━━━ Task input ━━━

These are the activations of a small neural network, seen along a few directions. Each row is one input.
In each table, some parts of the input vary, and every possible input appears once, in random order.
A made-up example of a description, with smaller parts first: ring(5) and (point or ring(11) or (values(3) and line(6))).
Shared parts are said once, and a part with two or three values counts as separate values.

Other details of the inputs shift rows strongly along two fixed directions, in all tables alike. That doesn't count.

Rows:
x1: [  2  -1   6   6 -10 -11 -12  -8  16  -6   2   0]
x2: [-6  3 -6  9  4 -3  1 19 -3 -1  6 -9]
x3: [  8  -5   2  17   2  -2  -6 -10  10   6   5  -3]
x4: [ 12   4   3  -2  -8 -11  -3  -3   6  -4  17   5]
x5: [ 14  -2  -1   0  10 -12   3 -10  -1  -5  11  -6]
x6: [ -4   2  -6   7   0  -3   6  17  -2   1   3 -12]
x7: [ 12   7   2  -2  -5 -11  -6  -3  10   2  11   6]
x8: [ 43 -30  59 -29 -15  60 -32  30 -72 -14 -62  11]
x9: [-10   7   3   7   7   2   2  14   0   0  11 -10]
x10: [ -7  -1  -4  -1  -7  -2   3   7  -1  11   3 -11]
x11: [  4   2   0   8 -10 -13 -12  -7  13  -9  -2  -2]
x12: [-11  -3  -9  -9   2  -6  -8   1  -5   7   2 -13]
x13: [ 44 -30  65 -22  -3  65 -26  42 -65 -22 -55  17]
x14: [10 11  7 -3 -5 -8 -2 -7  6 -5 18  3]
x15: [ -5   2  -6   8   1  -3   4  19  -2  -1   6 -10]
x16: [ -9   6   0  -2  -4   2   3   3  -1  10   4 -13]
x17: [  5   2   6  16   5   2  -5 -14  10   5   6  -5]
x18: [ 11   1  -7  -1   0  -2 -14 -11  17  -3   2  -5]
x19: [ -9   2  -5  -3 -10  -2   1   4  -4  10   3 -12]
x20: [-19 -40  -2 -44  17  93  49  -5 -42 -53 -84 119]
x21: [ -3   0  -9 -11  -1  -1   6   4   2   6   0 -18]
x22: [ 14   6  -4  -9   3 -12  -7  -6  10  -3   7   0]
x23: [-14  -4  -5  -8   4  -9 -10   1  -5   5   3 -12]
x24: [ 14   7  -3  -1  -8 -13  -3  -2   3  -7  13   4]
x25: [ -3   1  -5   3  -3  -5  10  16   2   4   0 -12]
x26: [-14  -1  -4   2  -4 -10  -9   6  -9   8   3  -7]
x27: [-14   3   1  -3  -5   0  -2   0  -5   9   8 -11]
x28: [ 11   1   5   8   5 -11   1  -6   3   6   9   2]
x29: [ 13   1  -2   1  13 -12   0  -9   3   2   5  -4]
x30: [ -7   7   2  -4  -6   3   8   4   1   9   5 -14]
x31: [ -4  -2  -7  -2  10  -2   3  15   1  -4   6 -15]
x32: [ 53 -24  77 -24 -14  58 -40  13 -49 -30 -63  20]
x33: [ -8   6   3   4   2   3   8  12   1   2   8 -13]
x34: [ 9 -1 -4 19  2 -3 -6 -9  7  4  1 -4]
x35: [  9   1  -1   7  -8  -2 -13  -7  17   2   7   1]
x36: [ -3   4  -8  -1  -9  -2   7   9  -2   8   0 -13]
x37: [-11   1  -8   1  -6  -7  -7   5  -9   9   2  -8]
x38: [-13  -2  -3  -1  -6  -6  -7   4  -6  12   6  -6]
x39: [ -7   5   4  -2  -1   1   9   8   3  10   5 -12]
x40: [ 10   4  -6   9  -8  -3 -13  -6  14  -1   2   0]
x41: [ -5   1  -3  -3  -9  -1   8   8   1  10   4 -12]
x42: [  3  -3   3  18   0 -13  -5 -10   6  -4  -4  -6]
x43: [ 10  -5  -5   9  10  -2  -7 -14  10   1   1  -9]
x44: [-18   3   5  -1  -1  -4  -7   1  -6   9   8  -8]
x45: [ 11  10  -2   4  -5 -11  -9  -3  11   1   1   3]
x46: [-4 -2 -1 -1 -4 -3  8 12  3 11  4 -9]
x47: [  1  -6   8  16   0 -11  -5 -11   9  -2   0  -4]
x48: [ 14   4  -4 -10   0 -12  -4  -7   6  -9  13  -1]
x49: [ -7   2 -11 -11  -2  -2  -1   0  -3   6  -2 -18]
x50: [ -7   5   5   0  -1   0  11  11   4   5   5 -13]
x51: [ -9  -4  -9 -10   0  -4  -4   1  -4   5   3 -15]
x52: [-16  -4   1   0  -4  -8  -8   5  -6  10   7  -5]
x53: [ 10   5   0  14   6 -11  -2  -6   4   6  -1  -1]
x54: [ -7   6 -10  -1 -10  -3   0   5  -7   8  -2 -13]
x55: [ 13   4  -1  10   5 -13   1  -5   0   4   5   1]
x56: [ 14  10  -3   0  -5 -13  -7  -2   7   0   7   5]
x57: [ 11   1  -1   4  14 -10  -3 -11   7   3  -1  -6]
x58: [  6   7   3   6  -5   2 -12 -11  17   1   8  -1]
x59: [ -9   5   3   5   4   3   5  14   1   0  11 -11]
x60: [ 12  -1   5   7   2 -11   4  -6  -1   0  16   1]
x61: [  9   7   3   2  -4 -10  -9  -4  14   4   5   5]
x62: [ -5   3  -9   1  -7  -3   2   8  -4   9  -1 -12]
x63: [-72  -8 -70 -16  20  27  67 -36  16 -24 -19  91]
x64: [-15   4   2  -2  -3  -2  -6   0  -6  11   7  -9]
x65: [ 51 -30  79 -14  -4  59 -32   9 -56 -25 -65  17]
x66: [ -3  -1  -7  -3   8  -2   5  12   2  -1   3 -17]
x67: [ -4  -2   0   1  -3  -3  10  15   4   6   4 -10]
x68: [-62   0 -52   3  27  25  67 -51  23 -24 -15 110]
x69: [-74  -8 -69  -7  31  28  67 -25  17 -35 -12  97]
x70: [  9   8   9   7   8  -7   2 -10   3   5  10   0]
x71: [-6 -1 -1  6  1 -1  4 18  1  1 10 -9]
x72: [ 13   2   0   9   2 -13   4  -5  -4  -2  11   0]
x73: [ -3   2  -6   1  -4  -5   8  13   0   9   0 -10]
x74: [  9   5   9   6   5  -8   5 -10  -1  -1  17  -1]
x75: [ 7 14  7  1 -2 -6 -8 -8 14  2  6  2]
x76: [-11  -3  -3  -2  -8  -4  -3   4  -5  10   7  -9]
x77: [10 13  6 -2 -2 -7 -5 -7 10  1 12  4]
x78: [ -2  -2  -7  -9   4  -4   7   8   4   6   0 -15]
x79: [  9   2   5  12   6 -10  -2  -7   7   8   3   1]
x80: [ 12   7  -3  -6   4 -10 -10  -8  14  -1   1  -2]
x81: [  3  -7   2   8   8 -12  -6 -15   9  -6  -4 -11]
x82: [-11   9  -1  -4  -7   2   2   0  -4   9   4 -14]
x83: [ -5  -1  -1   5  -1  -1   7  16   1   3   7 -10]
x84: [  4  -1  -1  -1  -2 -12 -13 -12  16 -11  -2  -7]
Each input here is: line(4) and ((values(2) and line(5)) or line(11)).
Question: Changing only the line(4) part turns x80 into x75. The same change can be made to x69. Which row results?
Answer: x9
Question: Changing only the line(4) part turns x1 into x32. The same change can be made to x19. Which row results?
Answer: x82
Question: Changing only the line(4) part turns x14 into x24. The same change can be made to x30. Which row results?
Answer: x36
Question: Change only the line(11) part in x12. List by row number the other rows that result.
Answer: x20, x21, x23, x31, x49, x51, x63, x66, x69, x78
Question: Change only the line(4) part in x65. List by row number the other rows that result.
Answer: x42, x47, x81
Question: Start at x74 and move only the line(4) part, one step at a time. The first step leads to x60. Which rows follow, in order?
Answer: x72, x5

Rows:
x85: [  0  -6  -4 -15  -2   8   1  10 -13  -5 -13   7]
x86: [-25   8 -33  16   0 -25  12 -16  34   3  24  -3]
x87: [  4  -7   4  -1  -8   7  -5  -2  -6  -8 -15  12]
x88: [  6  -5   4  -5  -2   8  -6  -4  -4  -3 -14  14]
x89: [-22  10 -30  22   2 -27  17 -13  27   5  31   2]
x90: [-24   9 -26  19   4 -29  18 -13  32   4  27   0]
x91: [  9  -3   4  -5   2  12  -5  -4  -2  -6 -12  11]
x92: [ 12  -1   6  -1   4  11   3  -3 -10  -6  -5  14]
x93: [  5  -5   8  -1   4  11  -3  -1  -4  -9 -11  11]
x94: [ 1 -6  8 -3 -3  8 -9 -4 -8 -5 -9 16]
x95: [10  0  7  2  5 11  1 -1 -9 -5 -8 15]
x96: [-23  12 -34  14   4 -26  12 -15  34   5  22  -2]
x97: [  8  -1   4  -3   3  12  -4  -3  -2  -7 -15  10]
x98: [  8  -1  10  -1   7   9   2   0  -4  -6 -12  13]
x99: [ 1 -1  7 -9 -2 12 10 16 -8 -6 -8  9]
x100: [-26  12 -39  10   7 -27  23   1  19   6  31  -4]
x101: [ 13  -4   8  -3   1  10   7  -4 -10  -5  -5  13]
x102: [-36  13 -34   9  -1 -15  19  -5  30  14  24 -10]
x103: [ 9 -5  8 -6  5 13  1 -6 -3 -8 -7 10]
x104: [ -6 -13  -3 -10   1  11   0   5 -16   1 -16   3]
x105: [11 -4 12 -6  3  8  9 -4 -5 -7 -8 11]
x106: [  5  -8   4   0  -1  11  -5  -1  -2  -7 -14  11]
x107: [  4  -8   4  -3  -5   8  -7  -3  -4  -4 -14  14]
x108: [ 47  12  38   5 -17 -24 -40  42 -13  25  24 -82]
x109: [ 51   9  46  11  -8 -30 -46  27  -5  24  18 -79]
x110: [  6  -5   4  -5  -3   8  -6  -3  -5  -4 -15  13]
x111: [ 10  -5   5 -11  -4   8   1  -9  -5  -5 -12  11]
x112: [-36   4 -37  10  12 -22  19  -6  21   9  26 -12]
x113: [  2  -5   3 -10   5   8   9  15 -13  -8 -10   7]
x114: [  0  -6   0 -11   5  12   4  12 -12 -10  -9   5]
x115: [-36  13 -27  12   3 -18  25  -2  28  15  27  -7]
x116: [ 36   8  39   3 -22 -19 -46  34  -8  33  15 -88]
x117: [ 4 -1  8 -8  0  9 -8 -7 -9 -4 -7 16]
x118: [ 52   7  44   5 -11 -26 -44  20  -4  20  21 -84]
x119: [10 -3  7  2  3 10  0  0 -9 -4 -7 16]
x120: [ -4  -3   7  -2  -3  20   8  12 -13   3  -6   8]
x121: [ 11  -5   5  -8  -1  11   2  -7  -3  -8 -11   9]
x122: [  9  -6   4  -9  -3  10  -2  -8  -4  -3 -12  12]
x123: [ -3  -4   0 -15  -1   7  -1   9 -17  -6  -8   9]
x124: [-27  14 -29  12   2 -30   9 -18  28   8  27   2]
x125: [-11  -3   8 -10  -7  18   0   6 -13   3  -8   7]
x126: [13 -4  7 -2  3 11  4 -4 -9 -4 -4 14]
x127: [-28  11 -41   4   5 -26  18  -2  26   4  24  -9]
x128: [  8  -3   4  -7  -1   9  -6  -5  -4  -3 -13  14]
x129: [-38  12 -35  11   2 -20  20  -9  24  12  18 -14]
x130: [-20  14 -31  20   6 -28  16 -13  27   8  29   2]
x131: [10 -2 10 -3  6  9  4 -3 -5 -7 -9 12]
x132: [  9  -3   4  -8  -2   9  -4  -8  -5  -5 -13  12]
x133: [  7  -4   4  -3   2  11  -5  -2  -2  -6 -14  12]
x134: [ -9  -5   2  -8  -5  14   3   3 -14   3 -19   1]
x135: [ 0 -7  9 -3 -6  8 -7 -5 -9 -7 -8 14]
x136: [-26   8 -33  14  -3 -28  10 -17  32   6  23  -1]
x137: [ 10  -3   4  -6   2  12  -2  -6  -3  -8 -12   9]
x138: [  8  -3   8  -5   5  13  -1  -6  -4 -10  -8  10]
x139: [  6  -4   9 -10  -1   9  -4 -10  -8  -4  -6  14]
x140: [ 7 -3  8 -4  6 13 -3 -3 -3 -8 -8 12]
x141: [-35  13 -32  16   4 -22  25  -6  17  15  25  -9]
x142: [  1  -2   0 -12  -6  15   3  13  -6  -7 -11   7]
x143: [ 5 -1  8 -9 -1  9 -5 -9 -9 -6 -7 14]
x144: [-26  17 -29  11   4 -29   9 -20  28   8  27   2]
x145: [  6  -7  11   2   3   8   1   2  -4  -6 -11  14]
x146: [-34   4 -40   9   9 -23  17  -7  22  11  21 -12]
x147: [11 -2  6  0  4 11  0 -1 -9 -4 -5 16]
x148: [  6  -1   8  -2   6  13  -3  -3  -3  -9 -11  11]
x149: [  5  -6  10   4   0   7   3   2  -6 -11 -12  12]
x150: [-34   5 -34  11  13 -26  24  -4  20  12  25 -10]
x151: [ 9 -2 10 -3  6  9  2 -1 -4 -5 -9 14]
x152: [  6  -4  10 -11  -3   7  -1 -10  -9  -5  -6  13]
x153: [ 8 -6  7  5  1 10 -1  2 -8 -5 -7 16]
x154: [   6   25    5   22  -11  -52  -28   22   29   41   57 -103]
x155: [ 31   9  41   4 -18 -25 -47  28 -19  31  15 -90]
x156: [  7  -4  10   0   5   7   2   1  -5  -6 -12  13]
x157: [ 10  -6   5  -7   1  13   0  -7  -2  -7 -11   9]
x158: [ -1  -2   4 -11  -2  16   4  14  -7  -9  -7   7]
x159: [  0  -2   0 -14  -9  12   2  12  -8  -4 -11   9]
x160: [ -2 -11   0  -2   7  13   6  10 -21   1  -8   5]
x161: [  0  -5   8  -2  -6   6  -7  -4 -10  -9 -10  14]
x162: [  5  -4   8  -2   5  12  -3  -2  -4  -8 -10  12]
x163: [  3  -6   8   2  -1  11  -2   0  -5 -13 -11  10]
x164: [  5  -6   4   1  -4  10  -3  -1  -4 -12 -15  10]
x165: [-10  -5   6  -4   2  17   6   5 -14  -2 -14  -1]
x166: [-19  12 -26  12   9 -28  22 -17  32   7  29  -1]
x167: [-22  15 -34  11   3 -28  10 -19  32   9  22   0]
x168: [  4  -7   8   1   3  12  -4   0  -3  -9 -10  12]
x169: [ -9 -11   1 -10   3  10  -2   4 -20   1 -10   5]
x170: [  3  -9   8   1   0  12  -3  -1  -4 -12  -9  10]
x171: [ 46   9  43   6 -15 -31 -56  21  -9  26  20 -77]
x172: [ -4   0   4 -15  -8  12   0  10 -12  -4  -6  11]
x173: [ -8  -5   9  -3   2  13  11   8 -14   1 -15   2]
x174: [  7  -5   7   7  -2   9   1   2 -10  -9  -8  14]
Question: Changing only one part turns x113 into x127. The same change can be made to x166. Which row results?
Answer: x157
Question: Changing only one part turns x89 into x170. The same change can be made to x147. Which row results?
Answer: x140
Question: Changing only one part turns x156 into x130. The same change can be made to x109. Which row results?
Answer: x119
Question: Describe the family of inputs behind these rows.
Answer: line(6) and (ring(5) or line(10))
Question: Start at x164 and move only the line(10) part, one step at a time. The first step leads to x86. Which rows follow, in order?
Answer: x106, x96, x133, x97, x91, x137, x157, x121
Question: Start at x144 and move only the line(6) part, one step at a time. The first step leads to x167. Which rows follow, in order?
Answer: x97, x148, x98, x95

━━━

What you have to do: The response must hold only the lines above from the line with "Question: Changing only the line(4) part turns x80" through the line with "-9 -5 -8 15]", each copied exactly, both ends kept.

Task solution:
Question: Changing only the line(4) part turns x80 into x75. The same change can be made to x69. Which row results?
Answer: x9
Question: Changing only the line(4) part turns x1 into x32. The same change can be made to x19. Which row results?
Answer: x82
Question: Changing only the line(4) part turns x14 into x24. The same change can be made to x30. Which row results?
Answer: x36
Question: Change only the line(11) part in x12. List by row number the other rows that result.
Answer: x20, x21, x23, x31, x49, x51, x63, x66, x69, x78
Question: Change only the line(4) part in x65. List by row number the other rows that result.
Answer: x42, x47, x81
Question: Start at x74 and move only the line(4) part, one step at a time. The first step leads to x60. Which rows follow, in order?
Answer: x72, x5

Rows:
x85: [  0  -6  -4 -15  -2   8   1  10 -13  -5 -13   7]
x86: [-25   8 -33  16   0 -25  12 -16  34   3  24  -3]
x87: [  4  -7   4  -1  -8   7  -5  -2  -6  -8 -15  12]
x88: [  6  -5   4  -5  -2   8  -6  -4  -4  -3 -14  14]
x89: [-22  10 -30  22   2 -27  17 -13  27   5  31   2]
x90: [-24   9 -26  19   4 -29  18 -13  32   4  27   0]
x91: [  9  -3   4  -5   2  12  -5  -4  -2  -6 -12  11]
x92: [ 12  -1   6  -1   4  11   3  -3 -10  -6  -5  14]
x93: [  5  -5   8  -1   4  11  -3  -1  -4  -9 -11  11]
x94: [ 1 -6  8 -3 -3  8 -9 -4 -8 -5 -9 16]
x95: [10  0  7  2  5 11  1 -1 -9 -5 -8 15]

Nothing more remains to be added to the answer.